What is being asked: Each line of the listing that includes the string "biggest" needs to be located and copied.

Data for analysis:
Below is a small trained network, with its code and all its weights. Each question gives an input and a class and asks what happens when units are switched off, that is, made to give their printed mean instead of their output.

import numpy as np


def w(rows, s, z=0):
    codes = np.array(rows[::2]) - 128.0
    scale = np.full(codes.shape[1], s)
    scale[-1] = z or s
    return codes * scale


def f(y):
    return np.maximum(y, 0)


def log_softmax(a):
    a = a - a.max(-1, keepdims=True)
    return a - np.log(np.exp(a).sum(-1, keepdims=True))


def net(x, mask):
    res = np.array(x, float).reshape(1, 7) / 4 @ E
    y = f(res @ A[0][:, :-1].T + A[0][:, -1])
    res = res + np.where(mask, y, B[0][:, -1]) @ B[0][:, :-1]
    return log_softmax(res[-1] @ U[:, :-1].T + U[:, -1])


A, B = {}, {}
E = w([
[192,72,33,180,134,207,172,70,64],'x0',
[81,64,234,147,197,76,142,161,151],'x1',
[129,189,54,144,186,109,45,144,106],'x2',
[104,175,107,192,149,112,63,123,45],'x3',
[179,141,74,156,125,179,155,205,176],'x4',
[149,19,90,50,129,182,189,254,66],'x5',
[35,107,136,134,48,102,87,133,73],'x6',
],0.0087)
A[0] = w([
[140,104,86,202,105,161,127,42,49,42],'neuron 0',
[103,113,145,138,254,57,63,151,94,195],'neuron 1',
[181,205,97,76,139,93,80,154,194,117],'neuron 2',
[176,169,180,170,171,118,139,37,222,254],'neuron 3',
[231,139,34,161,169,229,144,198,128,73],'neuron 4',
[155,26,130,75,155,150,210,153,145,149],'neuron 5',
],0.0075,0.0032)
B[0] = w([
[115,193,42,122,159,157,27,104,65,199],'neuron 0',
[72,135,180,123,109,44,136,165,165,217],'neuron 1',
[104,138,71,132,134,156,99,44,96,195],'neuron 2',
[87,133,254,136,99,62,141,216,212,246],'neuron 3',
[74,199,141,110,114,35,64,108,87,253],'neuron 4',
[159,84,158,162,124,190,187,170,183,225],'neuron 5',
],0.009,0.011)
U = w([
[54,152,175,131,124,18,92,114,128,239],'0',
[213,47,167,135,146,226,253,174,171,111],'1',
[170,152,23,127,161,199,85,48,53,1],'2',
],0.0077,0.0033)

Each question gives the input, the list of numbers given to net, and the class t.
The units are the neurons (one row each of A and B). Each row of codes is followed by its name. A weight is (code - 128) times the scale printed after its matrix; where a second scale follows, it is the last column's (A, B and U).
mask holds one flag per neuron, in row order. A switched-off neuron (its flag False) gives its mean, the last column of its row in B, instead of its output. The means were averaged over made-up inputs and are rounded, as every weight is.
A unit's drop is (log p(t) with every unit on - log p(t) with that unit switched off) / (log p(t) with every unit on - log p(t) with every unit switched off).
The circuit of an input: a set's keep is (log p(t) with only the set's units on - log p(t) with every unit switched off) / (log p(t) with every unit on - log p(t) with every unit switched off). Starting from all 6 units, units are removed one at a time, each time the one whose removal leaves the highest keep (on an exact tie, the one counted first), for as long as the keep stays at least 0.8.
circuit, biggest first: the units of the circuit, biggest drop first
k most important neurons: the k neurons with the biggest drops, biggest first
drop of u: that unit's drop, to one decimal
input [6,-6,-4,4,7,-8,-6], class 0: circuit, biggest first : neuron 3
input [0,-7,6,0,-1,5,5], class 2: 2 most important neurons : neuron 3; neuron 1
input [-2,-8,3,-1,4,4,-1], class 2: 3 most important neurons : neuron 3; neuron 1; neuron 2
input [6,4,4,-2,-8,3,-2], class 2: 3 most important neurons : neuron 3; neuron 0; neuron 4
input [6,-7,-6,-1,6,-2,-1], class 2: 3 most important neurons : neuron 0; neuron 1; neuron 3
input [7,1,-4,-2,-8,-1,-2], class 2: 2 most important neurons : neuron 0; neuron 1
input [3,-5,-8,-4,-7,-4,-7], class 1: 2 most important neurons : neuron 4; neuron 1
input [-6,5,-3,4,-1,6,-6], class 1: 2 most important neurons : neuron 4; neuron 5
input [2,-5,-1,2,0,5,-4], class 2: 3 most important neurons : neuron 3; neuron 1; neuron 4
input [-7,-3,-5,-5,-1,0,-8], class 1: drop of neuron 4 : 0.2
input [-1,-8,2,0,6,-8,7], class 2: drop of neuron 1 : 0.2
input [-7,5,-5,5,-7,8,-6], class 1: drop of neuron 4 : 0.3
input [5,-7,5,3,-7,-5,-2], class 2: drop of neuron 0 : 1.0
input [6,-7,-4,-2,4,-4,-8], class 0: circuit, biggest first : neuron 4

Problem solution:
circuit, biggest first: the units of the circuit, biggest drop first
k most important neurons: the k neurons with the biggest drops, biggest first
input [6,-6,-4,4,7,-8,-6], class 0: circuit, biggest first : neuron 3
input [6,-7,-4,-2,4,-4,-8], class 0: circuit, biggest first : neuron 4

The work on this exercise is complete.